ENTRIES SHOWN:
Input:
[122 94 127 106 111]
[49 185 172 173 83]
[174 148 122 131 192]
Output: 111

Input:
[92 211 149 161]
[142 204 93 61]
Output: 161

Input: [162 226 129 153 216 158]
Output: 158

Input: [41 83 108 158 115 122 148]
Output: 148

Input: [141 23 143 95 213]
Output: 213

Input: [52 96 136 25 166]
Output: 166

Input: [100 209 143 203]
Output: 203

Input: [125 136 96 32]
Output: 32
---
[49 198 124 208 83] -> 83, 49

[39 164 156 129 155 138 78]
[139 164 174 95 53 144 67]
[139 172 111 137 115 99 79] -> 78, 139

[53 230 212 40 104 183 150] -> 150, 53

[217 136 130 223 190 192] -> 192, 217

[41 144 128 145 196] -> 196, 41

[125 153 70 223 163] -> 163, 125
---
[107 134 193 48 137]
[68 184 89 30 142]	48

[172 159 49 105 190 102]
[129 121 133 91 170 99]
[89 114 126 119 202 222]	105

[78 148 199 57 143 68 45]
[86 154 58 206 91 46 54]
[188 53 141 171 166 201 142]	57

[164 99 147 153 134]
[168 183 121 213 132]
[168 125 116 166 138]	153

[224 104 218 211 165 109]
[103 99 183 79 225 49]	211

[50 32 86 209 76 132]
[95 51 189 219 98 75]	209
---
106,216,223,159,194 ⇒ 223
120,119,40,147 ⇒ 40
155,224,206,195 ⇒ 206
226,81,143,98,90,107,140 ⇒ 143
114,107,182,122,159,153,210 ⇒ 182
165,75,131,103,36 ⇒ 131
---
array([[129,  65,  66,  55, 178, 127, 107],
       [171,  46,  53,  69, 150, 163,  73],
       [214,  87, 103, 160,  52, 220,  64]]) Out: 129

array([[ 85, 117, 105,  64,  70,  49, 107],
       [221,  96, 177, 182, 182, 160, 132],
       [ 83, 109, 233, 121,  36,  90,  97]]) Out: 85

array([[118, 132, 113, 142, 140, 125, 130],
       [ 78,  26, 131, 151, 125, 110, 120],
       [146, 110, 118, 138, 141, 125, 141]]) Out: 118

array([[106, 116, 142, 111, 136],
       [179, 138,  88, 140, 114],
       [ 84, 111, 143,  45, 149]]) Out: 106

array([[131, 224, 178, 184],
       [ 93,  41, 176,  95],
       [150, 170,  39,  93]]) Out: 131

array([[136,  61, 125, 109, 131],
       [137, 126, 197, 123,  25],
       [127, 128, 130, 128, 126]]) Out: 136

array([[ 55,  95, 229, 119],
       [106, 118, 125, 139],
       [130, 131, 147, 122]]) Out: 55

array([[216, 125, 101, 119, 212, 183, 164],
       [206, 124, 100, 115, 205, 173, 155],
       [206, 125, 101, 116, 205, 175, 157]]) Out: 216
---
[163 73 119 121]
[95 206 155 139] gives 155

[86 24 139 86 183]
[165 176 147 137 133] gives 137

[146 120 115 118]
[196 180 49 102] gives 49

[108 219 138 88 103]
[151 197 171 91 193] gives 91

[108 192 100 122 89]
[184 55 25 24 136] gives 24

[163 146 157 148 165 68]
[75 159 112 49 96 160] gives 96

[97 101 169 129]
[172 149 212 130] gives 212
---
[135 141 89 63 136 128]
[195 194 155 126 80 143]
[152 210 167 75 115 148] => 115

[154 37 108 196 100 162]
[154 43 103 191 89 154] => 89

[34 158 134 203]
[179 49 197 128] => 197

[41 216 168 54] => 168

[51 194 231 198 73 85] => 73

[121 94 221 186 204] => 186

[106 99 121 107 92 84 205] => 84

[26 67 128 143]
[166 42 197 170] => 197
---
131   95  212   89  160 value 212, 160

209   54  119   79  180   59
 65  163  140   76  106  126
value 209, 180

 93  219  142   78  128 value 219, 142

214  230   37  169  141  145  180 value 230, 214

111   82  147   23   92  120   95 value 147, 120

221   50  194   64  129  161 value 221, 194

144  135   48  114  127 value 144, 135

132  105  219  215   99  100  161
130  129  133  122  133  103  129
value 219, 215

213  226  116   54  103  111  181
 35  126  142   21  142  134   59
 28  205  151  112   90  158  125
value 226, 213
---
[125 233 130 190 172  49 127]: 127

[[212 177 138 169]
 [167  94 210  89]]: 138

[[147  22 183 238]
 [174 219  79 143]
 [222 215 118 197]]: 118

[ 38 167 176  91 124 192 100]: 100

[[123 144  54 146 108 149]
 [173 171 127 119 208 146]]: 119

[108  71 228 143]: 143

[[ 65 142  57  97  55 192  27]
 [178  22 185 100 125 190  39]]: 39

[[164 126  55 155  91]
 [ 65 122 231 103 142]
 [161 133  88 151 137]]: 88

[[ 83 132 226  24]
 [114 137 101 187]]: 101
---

INSTRUCTIONS TO FOLLOW:
A verbatim restatement of all the entries above is required.

FINISHED EXERCISE:
Input:
[122 94 127 106 111]
[49 185 172 173 83]
[174 148 122 131 192]
Output: 111

Input:
[92 211 149 161]
[142 204 93 61]
Output: 161

Input: [162 226 129 153 216 158]
Output: 158

Input: [41 83 108 158 115 122 148]
Output: 148

Input: [141 23 143 95 213]
Output: 213

Input: [52 96 136 25 166]
Output: 166

Input: [100 209 143 203]
Output: 203

Input: [125 136 96 32]
Output: 32
---
[49 198 124 208 83] -> 83, 49

[39 164 156 129 155 138 78]
[139 164 174 95 53 144 67]
[139 172 111 137 115 99 79] -> 78, 139

[53 230 212 40 104 183 150] -> 150, 53

[217 136 130 223 190 192] -> 192, 217

[41 144 128 145 196] -> 196, 41

[125 153 70 223 163] -> 163, 125
---
[107 134 193 48 137]
[68 184 89 30 142]	48

[172 159 49 105 190 102]
[129 121 133 91 170 99]
[89 114 126 119 202 222]	105

[78 148 199 57 143 68 45]
[86 154 58 206 91 46 54]
[188 53 141 171 166 201 142]	57

[164 99 147 153 134]
[168 183 121 213 132]
[168 125 116 166 138]	153

[224 104 218 211 165 109]
[103 99 183 79 225 49]	211

[50 32 86 209 76 132]
[95 51 189 219 98 75]	209
---
106,216,223,159,194 ⇒ 223
120,119,40,147 ⇒ 40
155,224,206,195 ⇒ 206
226,81,143,98,90,107,140 ⇒ 143
114,107,182,122,159,153,210 ⇒ 182
165,75,131,103,36 ⇒ 131
---
array([[129,  65,  66,  55, 178, 127, 107],
       [171,  46,  53,  69, 150, 163,  73],
       [214,  87, 103, 160,  52, 220,  64]]) Out: 129

array([[ 85, 117, 105,  64,  70,  49, 107],
       [221,  96, 177, 182, 182, 160, 132],
       [ 83, 109, 233, 121,  36,  90,  97]]) Out: 85

array([[118, 132, 113, 142, 140, 125, 130],
       [ 78,  26, 131, 151, 125, 110, 120],
       [146, 110, 118, 138, 141, 125, 141]]) Out: 118

array([[106, 116, 142, 111, 136],
       [179, 138,  88, 140, 114],
       [ 84, 111, 143,  45, 149]]) Out: 106

array([[131, 224, 178, 184],
       [ 93,  41, 176,  95],
       [150, 170,  39,  93]]) Out: 131

array([[136,  61, 125, 109, 131],
       [137, 126, 197, 123,  25],
       [127, 128, 130, 128, 126]]) Out: 136

array([[ 55,  95, 229, 119],
       [106, 118, 125, 139],
       [130, 131, 147, 122]]) Out: 55

array([[216, 125, 101, 119, 212, 183, 164],
       [206, 124, 100, 115, 205, 173, 155],
       [206, 125, 101, 116, 205, 175, 157]]) Out: 216
---
[163 73 119 121]
[95 206 155 139] gives 155

[86 24 139 86 183]
[165 176 147 137 133] gives 137

[146 120 115 118]
[196 180 49 102] gives 49

[108 219 138 88 103]
[151 197 171 91 193] gives 91

[108 192 100 122 89]
[184 55 25 24 136] gives 24

[163 146 157 148 165 68]
[75 159 112 49 96 160] gives 96

[97 101 169 129]
[172 149 212 130] gives 212
---
[135 141 89 63 136 128]
[195 194 155 126 80 143]
[152 210 167 75 115 148] => 115

[154 37 108 196 100 162]
[154 43 103 191 89 154] => 89

[34 158 134 203]
[179 49 197 128] => 197

[41 216 168 54] => 168

[51 194 231 198 73 85] => 73

[121 94 221 186 204] => 186

[106 99 121 107 92 84 205] => 84

[26 67 128 143]
[166 42 197 170] => 197
---
131   95  212   89  160 value 212, 160

209   54  119   79  180   59
 65  163  140   76  106  126
value 209, 180

 93  219  142   78  128 value 219, 142

214  230   37  169  141  145  180 value 230, 214

111   82  147   23   92  120   95 value 147, 120

221   50  194   64  129  161 value 221, 194

144  135   48  114  127 value 144, 135

132  105  219  215   99  100  161
130  129  133  122  133  103  129
value 219, 215

213  226  116   54  103  111  181
 35  126  142   21  142  134   59
 28  205  151  112   90  158  125
value 226, 213
---
[125 233 130 190 172  49 127]: 127

[[212 177 138 169]
 [167  94 210  89]]: 138

[[147  22 183 238]
 [174 219  79 143]
 [222 215 118 197]]: 118

[ 38 167 176  91 124 192 100]: 100

[[123 144  54 146 108 149]
 [173 171 127 119 208 146]]: 119

[108  71 228 143]: 143

[[ 65 142  57  97  55 192  27]
 [178  22 185 100 125 190  39]]: 39

[[164 126  55 155  91]
 [ 65 122 231 103 142]
 [161 133  88 151 137]]: 88

[[ 83 132 226  24]
 [114 137 101 187]]: 101
---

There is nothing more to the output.